_EXERCISE OBJECTIVE_
Where does the word "gives" appear in the data? Copy every line that holds it.

_DATA TO PROCESS_
Here is a tiny trained network, its code and every weight. The questions are about switching its units off for an input and a class, where a switched-off unit gives its printed mean instead of its output.

import numpy as np


def w(rows, s, z=0):
    codes = np.array(rows[::2]) - 128.0
    scale = np.full(codes.shape[1], s)
    scale[-1] = z or s
    return codes * scale


def f(y):
    return np.maximum(y, 0)


def log_softmax(a):
    a = a - a.max(-1, keepdims=True)
    return a - np.log(np.exp(a).sum(-1, keepdims=True))


def net(x, mask):
    res = np.array(x, float).reshape(1, 7) / 4 @ E
    y = f(res @ A[0][:, :-1].T + A[0][:, -1])
    res = res + np.where(mask, y, B[0][:, -1]) @ B[0][:, :-1]
    return log_softmax(res[-1] @ U[:, :-1].T + U[:, -1])


A, B = {}, {}
E = w([
[138,110,185],'x0',
[173,96,175],'x1',
[215,231,65],'x2',
[96,2,12],'x3',
[168,213,65],'x4',
[164,160,114],'x5',
[64,208,142],'x6',
],0.0076)
A[0] = w([
[84,156,163,109],'neuron 1',
[224,92,182,217],'neuron 2',
[67,179,117,106],'neuron 3',
[113,114,59,60],'neuron 4',
[254,214,185,79],'neuron 5',
[107,104,216,135],'neuron 6',
[76,104,80,47],'neuron 7',
[100,134,74,49],'neuron 8',
[129,182,58,148],'neuron 9',
[124,112,81,33],'neuron 10',
[109,135,181,47],'neuron 11',
[144,138,145,1],'neuron 12',
[125,93,16,89],'neuron 13',
[42,41,172,160],'neuron 14',
[164,154,11,127],'neuron 15',
[5,200,190,145],'neuron 16',
[130,88,117,86],'neuron 17',
[41,117,8,146],'neuron 18',
],0.0091,0.0094)
B[0] = w([
[55,151,193,159],'neuron 1',
[253,152,58,250],'neuron 2',
[59,130,139,163],'neuron 3',
[19,149,143,145],'neuron 4',
[164,208,73,255],'neuron 5',
[186,187,131,198],'neuron 6',
[6,117,131,143],'neuron 7',
[22,90,221,135],'neuron 8',
[69,116,77,214],'neuron 9',
[70,81,211,131],'neuron 10',
[166,86,202,137],'neuron 11',
[250,11,243,128],'neuron 12',
[85,161,65,184],'neuron 13',
[175,40,188,246],'neuron 14',
[113,107,95,219],'neuron 15',
[60,167,247,234],'neuron 16',
[132,76,106,141],'neuron 17',
[4,64,70,218],'neuron 18',
],0.0069,0.0083)
U = w([
[107,233,157,27],'0',
[150,173,154,165],'1',
[140,49,149,33],'2',
[81,150,247,135],'3',
[160,145,141,190],'4',
[52,104,112,52],'5',
[95,151,96,254],'6',
[122,162,107,120],'7',
],0.015,0.0077)

Each question gives the input, the list of numbers given to net, and the class t.
The units are the neurons (one row each of A and B). Each row of codes is followed by its name. A weight is (code - 128) times the scale printed after its matrix; where a second scale follows, it is the last column's (A, B and U).
mask holds one flag per neuron, in row order. A switched-off neuron (its flag False) gives its mean, the last column of its row in B, instead of its output. The means were averaged over made-up inputs and are rounded, as every weight is.
A unit's drop is (log p(t) with every unit on - log p(t) with that unit switched off) / (log p(t) with every unit on - log p(t) with every unit switched off).
The circuit of an input: a set's keep is (log p(t) with only the set's units on - log p(t) with every unit switched off) / (log p(t) with every unit on - log p(t) with every unit switched off). Starting from the 12 units with the biggest drops (on a tie, the unit counted first), units are removed one at a time, each time the one whose removal leaves the highest keep (on an exact tie, the one counted first), for as long as the keep stays at least 0.8.
circuit, biggest first: the units of the circuit, biggest drop first
k most important neurons: the k neurons with the biggest drops, biggest first
drop of u: that unit's drop, to one decimal
input [3,-4,0,4,3,-1,-3], class 5: circuit, biggest first : [neuron 18; neuron 5]
input [7,6,-6,-7,-3,-5,-6], class 4: circuit, biggest first : [neuron 2]
input [6,-8,-8,3,7,7,3], class 5: circuit, biggest first : [neuron 18; neuron 2]
input [-3,-5,-8,2,6,8,2], class 5: circuit, biggest first : [neuron 18; neuron 2]
input [1,8,2,7,-1,-8,7], class 2: circuit, biggest first : [neuron 14; neuron 5]
input [-2,-2,-3,-2,7,-3,3], class 3: 3 most important neurons : [neuron 16; neuron 2; neuron 5]
input [-5,-2,3,5,1,4,-7], class 5: 2 most important neurons : [neuron 18; neuron 5]
input [3,-5,-2,0,-5,1,-4], class 2: 3 most important neurons : [neuron 14; neuron 5; neuron 16]
input [-4,-3,1,0,-6,-2,4], class 3: drop of neuron 15 : 0.0
input [-4,8,-5,6,6,8,5], class 5: drop of neuron 5 : 0.3
input [4,-5,-7,4,-6,-2,-1], class 2: drop of neuron 14 : 0.9
input [-7,3,-1,4,-4,-4,1], class 2: drop of neuron 14 : 1.1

_WRITTEN SOLUTION_
Here is a tiny trained network, its code and every weight. The questions are about switching its units off for an input and a class, where a switched-off unit gives its printed mean instead of its output.
Each question gives the input, the list of numbers given to net, and the class t.
mask holds one flag per neuron, in row order. A switched-off neuron (its flag False) gives its mean, the last column of its row in B, instead of its output. The means were averaged over made-up inputs and are rounded, as every weight is.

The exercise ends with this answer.